Segment Open
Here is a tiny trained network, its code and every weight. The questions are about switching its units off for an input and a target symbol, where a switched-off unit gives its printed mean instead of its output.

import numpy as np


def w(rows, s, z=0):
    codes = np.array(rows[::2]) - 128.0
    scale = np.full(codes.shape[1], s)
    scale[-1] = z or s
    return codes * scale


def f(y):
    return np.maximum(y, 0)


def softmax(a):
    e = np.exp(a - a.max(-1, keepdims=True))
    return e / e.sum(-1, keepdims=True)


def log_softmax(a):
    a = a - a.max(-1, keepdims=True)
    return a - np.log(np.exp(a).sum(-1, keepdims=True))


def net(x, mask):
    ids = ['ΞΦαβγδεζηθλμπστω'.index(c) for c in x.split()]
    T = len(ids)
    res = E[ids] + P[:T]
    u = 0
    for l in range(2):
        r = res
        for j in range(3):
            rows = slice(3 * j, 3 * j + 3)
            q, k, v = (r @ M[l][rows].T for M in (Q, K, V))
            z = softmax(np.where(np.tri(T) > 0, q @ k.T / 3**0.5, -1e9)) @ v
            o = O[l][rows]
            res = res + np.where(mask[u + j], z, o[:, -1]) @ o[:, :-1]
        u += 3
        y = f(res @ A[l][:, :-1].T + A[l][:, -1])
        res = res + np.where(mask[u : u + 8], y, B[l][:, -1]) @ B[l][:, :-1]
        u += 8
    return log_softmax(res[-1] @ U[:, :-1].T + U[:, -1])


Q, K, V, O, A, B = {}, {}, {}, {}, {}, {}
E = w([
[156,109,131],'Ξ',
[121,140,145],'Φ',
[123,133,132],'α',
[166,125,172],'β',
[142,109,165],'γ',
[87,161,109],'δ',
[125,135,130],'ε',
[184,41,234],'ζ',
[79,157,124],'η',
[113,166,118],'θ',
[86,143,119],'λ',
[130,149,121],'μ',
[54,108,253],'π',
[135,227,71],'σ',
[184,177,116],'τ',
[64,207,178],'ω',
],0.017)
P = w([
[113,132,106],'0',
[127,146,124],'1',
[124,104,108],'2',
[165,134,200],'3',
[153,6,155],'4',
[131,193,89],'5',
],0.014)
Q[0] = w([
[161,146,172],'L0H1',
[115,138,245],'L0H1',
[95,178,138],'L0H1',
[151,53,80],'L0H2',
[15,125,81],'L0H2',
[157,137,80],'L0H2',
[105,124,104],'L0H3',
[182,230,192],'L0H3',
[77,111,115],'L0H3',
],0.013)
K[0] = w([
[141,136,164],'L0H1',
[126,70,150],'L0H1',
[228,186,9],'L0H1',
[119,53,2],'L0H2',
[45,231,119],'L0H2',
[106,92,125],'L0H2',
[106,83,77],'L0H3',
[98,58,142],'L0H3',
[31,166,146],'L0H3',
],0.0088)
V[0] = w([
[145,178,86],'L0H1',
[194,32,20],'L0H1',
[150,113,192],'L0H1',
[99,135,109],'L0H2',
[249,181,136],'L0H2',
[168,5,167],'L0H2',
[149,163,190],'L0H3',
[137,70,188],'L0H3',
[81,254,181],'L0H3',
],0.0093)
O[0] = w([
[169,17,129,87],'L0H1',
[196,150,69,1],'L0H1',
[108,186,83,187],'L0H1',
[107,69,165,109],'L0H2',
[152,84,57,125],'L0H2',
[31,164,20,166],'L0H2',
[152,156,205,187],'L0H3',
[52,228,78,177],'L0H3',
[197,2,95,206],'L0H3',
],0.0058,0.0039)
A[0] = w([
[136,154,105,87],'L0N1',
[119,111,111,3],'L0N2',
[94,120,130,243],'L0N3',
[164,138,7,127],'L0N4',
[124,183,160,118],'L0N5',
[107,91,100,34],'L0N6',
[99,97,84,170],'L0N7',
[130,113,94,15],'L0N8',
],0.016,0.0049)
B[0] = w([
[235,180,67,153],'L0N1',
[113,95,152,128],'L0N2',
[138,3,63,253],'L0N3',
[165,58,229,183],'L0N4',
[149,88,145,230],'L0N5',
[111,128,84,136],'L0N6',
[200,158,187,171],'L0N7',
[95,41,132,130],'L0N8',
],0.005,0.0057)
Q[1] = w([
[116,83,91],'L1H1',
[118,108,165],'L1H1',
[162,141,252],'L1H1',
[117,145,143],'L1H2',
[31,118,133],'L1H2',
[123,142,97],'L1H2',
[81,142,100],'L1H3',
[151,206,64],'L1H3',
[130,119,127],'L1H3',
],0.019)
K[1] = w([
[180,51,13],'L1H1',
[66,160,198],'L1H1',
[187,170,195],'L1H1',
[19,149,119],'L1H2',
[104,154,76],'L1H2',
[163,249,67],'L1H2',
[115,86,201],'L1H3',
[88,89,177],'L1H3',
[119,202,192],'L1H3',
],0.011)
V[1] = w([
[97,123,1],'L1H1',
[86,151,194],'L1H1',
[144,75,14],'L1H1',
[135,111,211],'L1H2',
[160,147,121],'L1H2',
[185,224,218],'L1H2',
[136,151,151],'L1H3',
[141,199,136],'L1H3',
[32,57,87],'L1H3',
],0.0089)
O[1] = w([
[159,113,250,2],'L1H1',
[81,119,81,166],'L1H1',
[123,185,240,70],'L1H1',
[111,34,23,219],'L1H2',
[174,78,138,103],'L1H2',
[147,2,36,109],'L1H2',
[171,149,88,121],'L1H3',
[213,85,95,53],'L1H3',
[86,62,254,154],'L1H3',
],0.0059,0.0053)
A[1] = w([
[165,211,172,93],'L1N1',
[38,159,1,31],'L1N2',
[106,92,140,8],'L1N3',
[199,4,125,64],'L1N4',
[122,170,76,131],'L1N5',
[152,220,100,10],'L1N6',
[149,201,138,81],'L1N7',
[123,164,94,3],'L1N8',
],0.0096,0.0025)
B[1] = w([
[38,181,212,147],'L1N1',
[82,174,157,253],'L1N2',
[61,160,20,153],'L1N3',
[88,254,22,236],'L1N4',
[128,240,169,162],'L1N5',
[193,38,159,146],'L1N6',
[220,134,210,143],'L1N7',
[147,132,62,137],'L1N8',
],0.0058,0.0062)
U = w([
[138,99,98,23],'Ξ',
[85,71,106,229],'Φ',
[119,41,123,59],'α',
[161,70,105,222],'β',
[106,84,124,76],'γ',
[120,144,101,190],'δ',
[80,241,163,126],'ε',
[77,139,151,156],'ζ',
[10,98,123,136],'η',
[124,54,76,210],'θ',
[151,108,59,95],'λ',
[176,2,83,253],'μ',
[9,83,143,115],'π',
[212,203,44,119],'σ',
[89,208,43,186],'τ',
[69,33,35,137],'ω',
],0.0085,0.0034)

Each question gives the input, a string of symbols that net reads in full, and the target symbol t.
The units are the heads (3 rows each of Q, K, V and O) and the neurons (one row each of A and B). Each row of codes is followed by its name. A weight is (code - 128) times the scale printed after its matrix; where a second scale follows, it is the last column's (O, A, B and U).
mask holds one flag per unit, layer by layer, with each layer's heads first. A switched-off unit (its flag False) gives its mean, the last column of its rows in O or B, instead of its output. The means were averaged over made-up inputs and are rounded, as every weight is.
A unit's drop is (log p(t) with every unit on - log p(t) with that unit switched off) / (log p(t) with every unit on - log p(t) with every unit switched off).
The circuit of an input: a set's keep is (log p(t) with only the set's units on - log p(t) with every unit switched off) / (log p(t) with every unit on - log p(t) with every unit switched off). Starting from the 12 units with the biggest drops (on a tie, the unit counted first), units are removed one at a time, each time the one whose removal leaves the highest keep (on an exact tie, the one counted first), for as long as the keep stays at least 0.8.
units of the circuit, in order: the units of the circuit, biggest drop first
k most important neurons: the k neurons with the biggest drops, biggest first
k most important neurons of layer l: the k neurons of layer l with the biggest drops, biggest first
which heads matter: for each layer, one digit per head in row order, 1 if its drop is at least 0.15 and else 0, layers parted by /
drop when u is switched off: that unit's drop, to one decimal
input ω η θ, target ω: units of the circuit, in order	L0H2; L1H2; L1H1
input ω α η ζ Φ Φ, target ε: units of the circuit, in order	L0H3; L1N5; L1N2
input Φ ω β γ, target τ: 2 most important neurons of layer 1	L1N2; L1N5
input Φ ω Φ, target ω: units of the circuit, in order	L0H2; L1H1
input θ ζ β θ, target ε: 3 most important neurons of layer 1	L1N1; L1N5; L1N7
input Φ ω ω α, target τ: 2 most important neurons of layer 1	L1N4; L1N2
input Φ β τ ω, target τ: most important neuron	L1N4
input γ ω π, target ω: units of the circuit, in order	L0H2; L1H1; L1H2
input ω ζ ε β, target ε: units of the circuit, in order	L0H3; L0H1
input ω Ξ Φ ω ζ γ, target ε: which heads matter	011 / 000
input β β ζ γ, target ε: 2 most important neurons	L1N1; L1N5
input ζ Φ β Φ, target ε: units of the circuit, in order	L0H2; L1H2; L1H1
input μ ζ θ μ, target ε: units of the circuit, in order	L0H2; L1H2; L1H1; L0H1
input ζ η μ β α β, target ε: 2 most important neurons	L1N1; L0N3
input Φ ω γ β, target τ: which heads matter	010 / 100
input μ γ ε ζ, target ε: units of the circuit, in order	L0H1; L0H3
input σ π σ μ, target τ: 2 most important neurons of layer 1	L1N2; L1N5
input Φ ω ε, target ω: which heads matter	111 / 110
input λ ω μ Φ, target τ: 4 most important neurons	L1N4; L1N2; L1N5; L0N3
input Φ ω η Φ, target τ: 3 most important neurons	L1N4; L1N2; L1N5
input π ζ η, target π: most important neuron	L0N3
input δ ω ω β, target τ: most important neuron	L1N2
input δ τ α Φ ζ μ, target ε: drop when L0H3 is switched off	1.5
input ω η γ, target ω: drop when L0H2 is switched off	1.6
Segment Closed
▶ **Assigned task**
All lines from the one containing "input Φ ω γ" through the final line of the listing above are to be reproduced exactly; include both and add nothing.

▶ **Exercise answer**
input Φ ω γ β, target τ: which heads matter	010 / 100
input μ γ ε ζ, target ε: units of the circuit, in order	L0H1; L0H3
input σ π σ μ, target τ: 2 most important neurons of layer 1	L1N2; L1N5
input Φ ω ε, target ω: which heads matter	111 / 110
input λ ω μ Φ, target τ: 4 most important neurons	L1N4; L1N2; L1N5; L0N3
input Φ ω η Φ, target τ: 3 most important neurons	L1N4; L1N2; L1N5
input π ζ η, target π: most important neuron	L0N3
input δ ω ω β, target τ: most important neuron	L1N2
input δ τ α Φ ζ μ, target ε: drop when L0H3 is switched off	1.5
input ω η γ, target ω: drop when L0H2 is switched off	1.6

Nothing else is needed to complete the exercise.